### To do
Please print the entries below exactly, from the line with "(in the rows, 128 means zero)" through the line with "[ 83 153 115 133]", including both of those lines and leaving out all others.

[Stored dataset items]
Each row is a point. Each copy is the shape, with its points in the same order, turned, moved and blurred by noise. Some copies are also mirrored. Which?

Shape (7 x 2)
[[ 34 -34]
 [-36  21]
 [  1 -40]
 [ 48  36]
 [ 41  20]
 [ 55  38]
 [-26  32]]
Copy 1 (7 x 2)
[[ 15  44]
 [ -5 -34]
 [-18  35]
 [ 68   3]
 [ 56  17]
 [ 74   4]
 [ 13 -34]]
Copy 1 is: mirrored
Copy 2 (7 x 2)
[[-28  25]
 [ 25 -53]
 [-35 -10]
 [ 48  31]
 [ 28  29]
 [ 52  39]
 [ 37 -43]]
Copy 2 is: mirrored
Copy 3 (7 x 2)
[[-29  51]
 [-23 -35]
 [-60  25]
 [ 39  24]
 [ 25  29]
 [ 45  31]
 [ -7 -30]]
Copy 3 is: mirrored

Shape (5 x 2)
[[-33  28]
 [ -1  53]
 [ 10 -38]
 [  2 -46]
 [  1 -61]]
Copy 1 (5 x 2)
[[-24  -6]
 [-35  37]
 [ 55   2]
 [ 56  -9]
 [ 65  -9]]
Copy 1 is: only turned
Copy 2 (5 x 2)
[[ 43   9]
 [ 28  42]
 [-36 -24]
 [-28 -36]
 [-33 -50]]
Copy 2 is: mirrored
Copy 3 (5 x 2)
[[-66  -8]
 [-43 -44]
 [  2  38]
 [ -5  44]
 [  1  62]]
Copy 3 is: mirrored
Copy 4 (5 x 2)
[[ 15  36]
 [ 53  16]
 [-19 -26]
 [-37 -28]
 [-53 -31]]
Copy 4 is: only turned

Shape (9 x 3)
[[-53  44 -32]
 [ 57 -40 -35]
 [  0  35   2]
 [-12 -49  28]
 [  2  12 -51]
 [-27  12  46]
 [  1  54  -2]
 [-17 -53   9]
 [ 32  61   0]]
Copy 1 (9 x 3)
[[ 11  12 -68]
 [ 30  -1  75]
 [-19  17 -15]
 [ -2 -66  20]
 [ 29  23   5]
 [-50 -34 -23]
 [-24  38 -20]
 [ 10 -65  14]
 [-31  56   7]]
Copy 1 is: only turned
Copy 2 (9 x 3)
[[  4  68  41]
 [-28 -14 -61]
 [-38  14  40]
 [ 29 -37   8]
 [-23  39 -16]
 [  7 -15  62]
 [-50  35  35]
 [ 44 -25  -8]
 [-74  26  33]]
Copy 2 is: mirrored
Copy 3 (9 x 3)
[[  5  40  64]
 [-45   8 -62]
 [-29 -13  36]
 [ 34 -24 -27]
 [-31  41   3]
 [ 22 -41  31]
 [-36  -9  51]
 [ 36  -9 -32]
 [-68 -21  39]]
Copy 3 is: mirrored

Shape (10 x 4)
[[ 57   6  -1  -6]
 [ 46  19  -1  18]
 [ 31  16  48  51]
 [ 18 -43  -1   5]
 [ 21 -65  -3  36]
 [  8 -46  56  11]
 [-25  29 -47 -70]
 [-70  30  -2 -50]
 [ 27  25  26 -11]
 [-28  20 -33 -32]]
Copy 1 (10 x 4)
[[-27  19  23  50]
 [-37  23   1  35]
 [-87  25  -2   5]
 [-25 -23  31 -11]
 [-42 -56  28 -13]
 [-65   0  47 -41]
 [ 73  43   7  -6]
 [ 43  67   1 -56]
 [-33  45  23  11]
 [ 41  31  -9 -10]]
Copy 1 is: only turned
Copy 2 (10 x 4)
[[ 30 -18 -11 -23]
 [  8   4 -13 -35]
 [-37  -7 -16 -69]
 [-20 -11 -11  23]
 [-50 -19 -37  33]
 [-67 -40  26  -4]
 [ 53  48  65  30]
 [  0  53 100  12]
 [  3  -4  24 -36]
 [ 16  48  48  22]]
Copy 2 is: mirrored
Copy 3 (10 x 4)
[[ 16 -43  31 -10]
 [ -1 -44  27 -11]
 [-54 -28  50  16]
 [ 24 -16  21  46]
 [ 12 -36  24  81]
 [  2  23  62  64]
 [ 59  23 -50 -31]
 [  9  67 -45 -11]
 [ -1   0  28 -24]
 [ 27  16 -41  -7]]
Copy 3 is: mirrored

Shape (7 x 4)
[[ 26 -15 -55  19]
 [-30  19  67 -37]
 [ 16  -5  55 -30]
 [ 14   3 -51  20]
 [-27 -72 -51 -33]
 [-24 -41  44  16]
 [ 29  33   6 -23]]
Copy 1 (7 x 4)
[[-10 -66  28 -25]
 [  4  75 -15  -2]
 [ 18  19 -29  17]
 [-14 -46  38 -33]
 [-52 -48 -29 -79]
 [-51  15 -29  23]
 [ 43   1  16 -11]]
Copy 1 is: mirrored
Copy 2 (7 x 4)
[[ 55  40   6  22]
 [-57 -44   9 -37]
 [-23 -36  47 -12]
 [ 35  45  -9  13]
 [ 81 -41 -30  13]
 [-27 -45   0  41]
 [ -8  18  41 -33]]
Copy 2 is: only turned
==
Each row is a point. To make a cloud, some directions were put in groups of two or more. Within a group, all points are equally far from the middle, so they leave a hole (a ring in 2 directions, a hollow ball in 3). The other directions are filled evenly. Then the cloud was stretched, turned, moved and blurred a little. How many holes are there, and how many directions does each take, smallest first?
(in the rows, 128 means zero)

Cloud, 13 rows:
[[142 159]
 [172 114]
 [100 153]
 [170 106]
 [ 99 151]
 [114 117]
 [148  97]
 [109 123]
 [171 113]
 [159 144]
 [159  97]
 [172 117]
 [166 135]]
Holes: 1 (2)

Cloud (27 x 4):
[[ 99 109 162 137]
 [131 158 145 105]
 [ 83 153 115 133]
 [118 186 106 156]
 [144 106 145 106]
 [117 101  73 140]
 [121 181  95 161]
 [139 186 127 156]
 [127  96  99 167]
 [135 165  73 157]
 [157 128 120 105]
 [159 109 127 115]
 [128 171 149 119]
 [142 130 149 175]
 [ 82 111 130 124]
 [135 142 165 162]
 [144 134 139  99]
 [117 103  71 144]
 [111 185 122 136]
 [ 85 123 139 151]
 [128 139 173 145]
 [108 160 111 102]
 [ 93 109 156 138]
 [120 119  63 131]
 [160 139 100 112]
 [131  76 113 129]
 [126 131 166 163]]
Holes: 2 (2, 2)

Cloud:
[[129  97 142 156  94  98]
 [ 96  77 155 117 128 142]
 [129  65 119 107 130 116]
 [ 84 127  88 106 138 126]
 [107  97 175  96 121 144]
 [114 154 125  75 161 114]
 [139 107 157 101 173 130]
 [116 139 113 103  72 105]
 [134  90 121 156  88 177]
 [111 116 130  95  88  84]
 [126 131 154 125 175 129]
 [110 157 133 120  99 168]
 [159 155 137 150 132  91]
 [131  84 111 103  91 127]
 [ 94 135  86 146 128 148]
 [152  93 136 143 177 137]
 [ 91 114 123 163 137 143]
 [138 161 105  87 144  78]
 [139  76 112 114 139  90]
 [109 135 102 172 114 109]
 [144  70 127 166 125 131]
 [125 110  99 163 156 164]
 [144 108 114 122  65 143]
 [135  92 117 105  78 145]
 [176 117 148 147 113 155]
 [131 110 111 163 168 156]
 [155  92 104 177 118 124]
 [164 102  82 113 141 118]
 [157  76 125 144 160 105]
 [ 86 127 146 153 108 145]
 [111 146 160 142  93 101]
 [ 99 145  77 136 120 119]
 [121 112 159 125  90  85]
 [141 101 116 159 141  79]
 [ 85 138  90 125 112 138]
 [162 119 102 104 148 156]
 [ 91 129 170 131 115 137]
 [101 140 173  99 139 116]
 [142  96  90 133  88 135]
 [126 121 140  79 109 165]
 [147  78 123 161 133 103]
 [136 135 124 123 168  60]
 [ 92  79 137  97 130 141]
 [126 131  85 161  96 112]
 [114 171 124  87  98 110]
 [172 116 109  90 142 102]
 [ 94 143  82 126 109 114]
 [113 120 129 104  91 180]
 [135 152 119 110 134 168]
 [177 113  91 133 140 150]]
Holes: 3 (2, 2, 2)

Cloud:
--
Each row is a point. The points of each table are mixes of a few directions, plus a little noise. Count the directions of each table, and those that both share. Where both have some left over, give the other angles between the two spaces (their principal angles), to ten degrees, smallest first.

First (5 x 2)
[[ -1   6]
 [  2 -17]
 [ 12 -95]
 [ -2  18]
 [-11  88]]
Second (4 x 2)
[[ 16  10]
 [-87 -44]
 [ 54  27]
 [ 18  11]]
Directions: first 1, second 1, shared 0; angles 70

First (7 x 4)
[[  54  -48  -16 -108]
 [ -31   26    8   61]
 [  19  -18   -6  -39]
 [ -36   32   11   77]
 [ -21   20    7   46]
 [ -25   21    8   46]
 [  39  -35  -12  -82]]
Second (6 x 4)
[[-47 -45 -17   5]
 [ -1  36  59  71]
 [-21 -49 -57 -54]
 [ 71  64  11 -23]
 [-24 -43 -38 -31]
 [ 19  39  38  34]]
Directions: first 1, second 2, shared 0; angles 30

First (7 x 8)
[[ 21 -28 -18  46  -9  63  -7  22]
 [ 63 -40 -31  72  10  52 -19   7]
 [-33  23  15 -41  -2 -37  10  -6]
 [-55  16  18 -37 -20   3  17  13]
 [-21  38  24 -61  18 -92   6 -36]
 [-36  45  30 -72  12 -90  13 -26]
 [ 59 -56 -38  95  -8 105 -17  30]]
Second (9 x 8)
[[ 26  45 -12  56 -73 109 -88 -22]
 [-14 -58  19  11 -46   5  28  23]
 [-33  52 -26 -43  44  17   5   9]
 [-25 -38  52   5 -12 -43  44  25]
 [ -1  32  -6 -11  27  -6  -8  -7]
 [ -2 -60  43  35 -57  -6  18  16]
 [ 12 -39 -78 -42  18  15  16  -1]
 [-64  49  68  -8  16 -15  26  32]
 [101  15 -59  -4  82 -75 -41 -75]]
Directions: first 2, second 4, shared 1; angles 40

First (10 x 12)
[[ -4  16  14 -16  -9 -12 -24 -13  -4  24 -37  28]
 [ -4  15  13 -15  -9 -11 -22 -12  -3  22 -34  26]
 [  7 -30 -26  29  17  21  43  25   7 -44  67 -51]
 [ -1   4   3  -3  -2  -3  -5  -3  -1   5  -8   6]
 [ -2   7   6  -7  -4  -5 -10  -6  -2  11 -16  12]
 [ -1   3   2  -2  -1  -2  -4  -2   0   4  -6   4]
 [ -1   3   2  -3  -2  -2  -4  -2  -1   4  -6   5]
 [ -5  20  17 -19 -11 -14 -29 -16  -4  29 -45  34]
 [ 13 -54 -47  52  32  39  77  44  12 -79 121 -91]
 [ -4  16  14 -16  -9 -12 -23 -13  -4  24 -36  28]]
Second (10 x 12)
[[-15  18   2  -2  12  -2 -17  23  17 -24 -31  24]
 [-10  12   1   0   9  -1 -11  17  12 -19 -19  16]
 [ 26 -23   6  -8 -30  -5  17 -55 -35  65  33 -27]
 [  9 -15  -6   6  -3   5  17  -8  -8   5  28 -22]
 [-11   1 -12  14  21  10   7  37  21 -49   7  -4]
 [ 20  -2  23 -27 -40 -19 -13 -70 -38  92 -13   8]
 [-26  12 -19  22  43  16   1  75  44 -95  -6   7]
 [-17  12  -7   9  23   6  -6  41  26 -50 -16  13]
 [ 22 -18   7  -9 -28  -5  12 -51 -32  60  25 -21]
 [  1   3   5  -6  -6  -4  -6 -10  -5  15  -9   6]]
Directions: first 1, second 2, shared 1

### Final answer
(in the rows, 128 means zero)

Cloud, 13 rows:
[[142 159]
 [172 114]
 [100 153]
 [170 106]
 [ 99 151]
 [114 117]
 [148  97]
 [109 123]
 [171 113]
 [159 144]
 [159  97]
 [172 117]
 [166 135]]
Holes: 1 (2)

Cloud (27 x 4):
[[ 99 109 162 137]
 [131 158 145 105]
 [ 83 153 115 133]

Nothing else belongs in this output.